____ The data

Rows are points. Each copy is the shape, with its points in the same order, turned, moved and blurred by noise. Say if it was mirrored as well.

Shape:
18,-19,49
22,0,36
-107,45,0
-3,-24,31
-57,-48,20
-51,15,-30
49,19,-43
Copy 1, 7 rows:
-24,35,-33
-6,35,-20
-25,1,116
-19,14,-20
-64,-26,20
8,-25,52
70,-7,-12
Copy 1 is: mirrored
Copy 2, 7 rows:
-11,-36,32
-1,-20,26
-109,57,-34
-23,-38,12
-74,-47,-23
-49,19,-56
47,10,-40
Copy 2 is: only turned
Copy 3 (7 x 3):
24,33,-17
15,15,-1
-120,44,13
0,25,-32
-55,44,-65
-81,-7,-3
2,-66,14
Copy 3 is: mirrored
Copy 4 (7 x 3):
-15,-17,51
-1,-12,33
-46,-78,-84
-36,-17,29
-88,-43,5
-49,-15,-56
6,66,-12
Copy 4 is: mirrored

Shape:
-10,47,21,19
49,-35,48,45
4,1,27,-82
1,-19,-45,4
-49,3,84,-60
-56,18,-4,-52
-52,-20,7,34
69,48,-27,-10
54,-34,-35,-48
Copy 1 (9 x 4):
-5,40,15,-10
-8,-32,36,69
-8,-54,29,-70
-31,-28,-53,2
-55,-18,83,-70
-51,-2,-5,-76
-78,16,-2,11
66,-10,-29,-8
12,-84,-37,-17
Copy 1 is: only turned
Copy 2, 9 rows:
-19,52,-10,-1
36,24,79,41
-29,-1,46,-89
14,-39,-9,-8
-86,32,63,-36
-53,-11,-2,-45
-30,-17,7,44
71,23,-6,-50
46,-41,50,-60
Copy 2 is: only turned
Copy 3, 9 rows:
-52,15,-29,-20
-1,-76,-1,6
15,24,19,-88
25,32,6,24
-50,10,54,-100
-24,70,33,-46
-45,12,42,23
32,18,-77,-23
82,12,-2,-21
Copy 3 is: mirrored
Copy 4, 9 rows:
-13,30,20,6
51,-25,30,-58
-22,-65,49,58
-11,-34,-50,3
-67,-43,99,26
-72,-19,11,46
-54,-7,-2,-48
60,5,-16,57
29,-75,-21,37
Copy 4 is: mirrored

Shape, 9 rows:
3,37,-49,-57,40,41
-62,43,-8,-27,-24,9
27,36,-24,-30,-51,-31
84,25,36,-32,-41,-71
63,-34,34,11,-21,-44
21,-43,63,-2,73,-5
-25,-28,1,33,50,-9
43,-13,38,10,49,-75
-24,86,-15,9,-10,44
Copy 1 (9 x 6):
-40,22,-62,-47,8,-19
-66,-32,27,-15,24,5
-16,0,33,-48,-58,17
26,-37,5,-60,-109,72
82,-42,10,-19,-57,40
46,-79,-84,5,1,28
30,-45,-35,38,9,-36
43,-75,-49,-1,-80,4
-78,22,-4,16,14,29
Copy 1 is: mirrored
Copy 2:
-28,-2,-72,30,16,-23
-8,54,-19,-28,-12,14
10,-2,2,-24,-28,-57
40,-80,27,-60,-11,-73
-7,-83,62,-41,-18,-15
-45,-99,7,-19,65,38
-63,-18,36,5,44,31
-37,-79,52,-55,58,-18
25,48,-10,34,25,-13
Copy 2 is: only turned
Copy 3 (9 x 6):
-7,8,57,-46,76,65
-12,57,-15,-1,26,61
-7,52,-17,-76,35,1
43,31,-44,-79,55,-75
18,-28,-31,-48,8,-68
38,-78,13,28,38,-32
-22,-30,34,29,7,-9
12,-26,2,5,54,-90
24,77,43,-15,11,52
Copy 3 is: mirrored

Shape:
65,28,60,-14,-52,5,22,-33
-32,48,-80,-18,54,-10,68,18
5,61,-7,-4,37,89,8,7
-16,-15,-56,70,-20,1,-29,-8
11,12,-82,-2,-1,43,-39,2
32,-40,42,-19,-58,15,9,38
102,47,-5,-19,49,32,79,45
-32,-47,2,73,-59,-4,1,-77
-37,-17,-19,51,-23,-38,-80,-38
67,60,49,-5,-19,36,39,70
28,-36,10,-17,-21,-18,14,-2
-32,-49,-41,34,46,-4,-49,-3
Copy 1 (12 x 8):
46,-2,62,-51,-71,-13,9,-32
-87,39,64,9,71,6,-3,17
-16,78,18,41,-9,32,-26,-43
11,-17,6,13,43,-65,-84,-15
18,35,2,-4,45,13,-85,9
12,-56,7,-15,-79,5,-22,17
12,48,107,60,-30,49,31,35
5,-73,32,-30,4,-80,-84,-85
33,-33,-38,-33,55,-80,-49,-40
12,44,47,32,-96,-2,20,27
14,-53,34,-25,-12,0,-10,0
12,-43,-27,29,77,-17,-43,-26
Copy 1 is: mirrored
Copy 2:
-25,-5,82,-52,-85,10,-41,15
1,4,-3,-6,33,40,68,-88
-62,-20,-12,0,-3,88,-21,-10
-1,19,-22,67,-46,-29,28,9
-10,-8,-78,8,-42,14,2,-12
35,29,41,-16,-50,1,-86,2
18,21,35,-85,-1,112,22,12
-1,-29,58,92,-84,-48,1,5
-35,-11,-12,58,-34,-99,0,19
-25,66,49,-62,-26,76,-51,14
36,-5,38,-22,-36,-24,-30,-7
15,-30,-31,59,20,-41,8,18
Copy 2 is: mirrored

________

Work instruction | What you return must match the data above character for character.

Solution for this exercise |
Rows are points. Each copy is the shape, with its points in the same order, turned, moved and blurred by noise. Say if it was mirrored as well.

Shape:
18,-19,49
22,0,36
-107,45,0
-3,-24,31
-57,-48,20
-51,15,-30
49,19,-43
Copy 1, 7 rows:
-24,35,-33
-6,35,-20
-25,1,116
-19,14,-20
-64,-26,20
8,-25,52
70,-7,-12
Copy 1 is: mirrored
Copy 2, 7 rows:
-11,-36,32
-1,-20,26
-109,57,-34
-23,-38,12
-74,-47,-23
-49,19,-56
47,10,-40
Copy 2 is: only turned
Copy 3 (7 x 3):
24,33,-17
15,15,-1
-120,44,13
0,25,-32
-55,44,-65
-81,-7,-3
2,-66,14
Copy 3 is: mirrored
Copy 4 (7 x 3):
-15,-17,51
-1,-12,33
-46,-78,-84
-36,-17,29
-88,-43,5
-49,-15,-56
6,66,-12
Copy 4 is: mirrored

Shape:
-10,47,21,19
49,-35,48,45
4,1,27,-82
1,-19,-45,4
-49,3,84,-60
-56,18,-4,-52
-52,-20,7,34
69,48,-27,-10
54,-34,-35,-48
Copy 1 (9 x 4):
-5,40,15,-10
-8,-32,36,69
-8,-54,29,-70
-31,-28,-53,2
-55,-18,83,-70
-51,-2,-5,-76
-78,16,-2,11
66,-10,-29,-8
12,-84,-37,-17
Copy 1 is: only turned
Copy 2, 9 rows:
-19,52,-10,-1
36,24,79,41
-29,-1,46,-89
14,-39,-9,-8
-86,32,63,-36
-53,-11,-2,-45
-30,-17,7,44
71,23,-6,-50
46,-41,50,-60
Copy 2 is: only turned
Copy 3, 9 rows:
-52,15,-29,-20
-1,-76,-1,6
15,24,19,-88
25,32,6,24
-50,10,54,-100
-24,70,33,-46
-45,12,42,23
32,18,-77,-23
82,12,-2,-21
Copy 3 is: mirrored
Copy 4, 9 rows:
-13,30,20,6
51,-25,30,-58
-22,-65,49,58
-11,-34,-50,3
-67,-43,99,26
-72,-19,11,46
-54,-7,-2,-48
60,5,-16,57
29,-75,-21,37
Copy 4 is: mirrored

Shape, 9 rows:
3,37,-49,-57,40,41
-62,43,-8,-27,-24,9
27,36,-24,-30,-51,-31
84,25,36,-32,-41,-71
63,-34,34,11,-21,-44
21,-43,63,-2,73,-5
-25,-28,1,33,50,-9
43,-13,38,10,49,-75
-24,86,-15,9,-10,44
Copy 1 (9 x 6):
-40,22,-62,-47,8,-19
-66,-32,27,-15,24,5
-16,0,33,-48,-58,17
26,-37,5,-60,-109,72
82,-42,10,-19,-57,40
46,-79,-84,5,1,28
30,-45,-35,38,9,-36
43,-75,-49,-1,-80,4
-78,22,-4,16,14,29
Copy 1 is: mirrored
Copy 2:
-28,-2,-72,30,16,-23
-8,54,-19,-28,-12,14
10,-2,2,-24,-28,-57
40,-80,27,-60,-11,-73
-7,-83,62,-41,-18,-15
-45,-99,7,-19,65,38
-63,-18,36,5,44,31
-37,-79,52,-55,58,-18
25,48,-10,34,25,-13
Copy 2 is: only turned
Copy 3 (9 x 6):
-7,8,57,-46,76,65
-12,57,-15,-1,26,61
-7,52,-17,-76,35,1
43,31,-44,-79,55,-75
18,-28,-31,-48,8,-68
38,-78,13,28,38,-32
-22,-30,34,29,7,-9
12,-26,2,5,54,-90
24,77,43,-15,11,52
Copy 3 is: mirrored

Shape:
65,28,60,-14,-52,5,22,-33
-32,48,-80,-18,54,-10,68,18
5,61,-7,-4,37,89,8,7
-16,-15,-56,70,-20,1,-29,-8
11,12,-82,-2,-1,43,-39,2
32,-40,42,-19,-58,15,9,38
102,47,-5,-19,49,32,79,45
-32,-47,2,73,-59,-4,1,-77
-37,-17,-19,51,-23,-38,-80,-38
67,60,49,-5,-19,36,39,70
28,-36,10,-17,-21,-18,14,-2
-32,-49,-41,34,46,-4,-49,-3
Copy 1 (12 x 8):
46,-2,62,-51,-71,-13,9,-32
-87,39,64,9,71,6,-3,17
-16,78,18,41,-9,32,-26,-43
11,-17,6,13,43,-65,-84,-15
18,35,2,-4,45,13,-85,9
12,-56,7,-15,-79,5,-22,17
12,48,107,60,-30,49,31,35
5,-73,32,-30,4,-80,-84,-85
33,-33,-38,-33,55,-80,-49,-40
12,44,47,32,-96,-2,20,27
14,-53,34,-25,-12,0,-10,0
12,-43,-27,29,77,-17,-43,-26
Copy 1 is: mirrored
Copy 2:
-25,-5,82,-52,-85,10,-41,15
1,4,-3,-6,33,40,68,-88
-62,-20,-12,0,-3,88,-21,-10
-1,19,-22,67,-46,-29,28,9
-10,-8,-78,8,-42,14,2,-12
35,29,41,-16,-50,1,-86,2
18,21,35,-85,-1,112,22,12
-1,-29,58,92,-84,-48,1,5
-35,-11,-12,58,-34,-99,0,19
-25,66,49,-62,-26,76,-51,14
36,-5,38,-22,-36,-24,-30,-7
15,-30,-31,59,20,-41,8,18
Copy 2 is: mirrored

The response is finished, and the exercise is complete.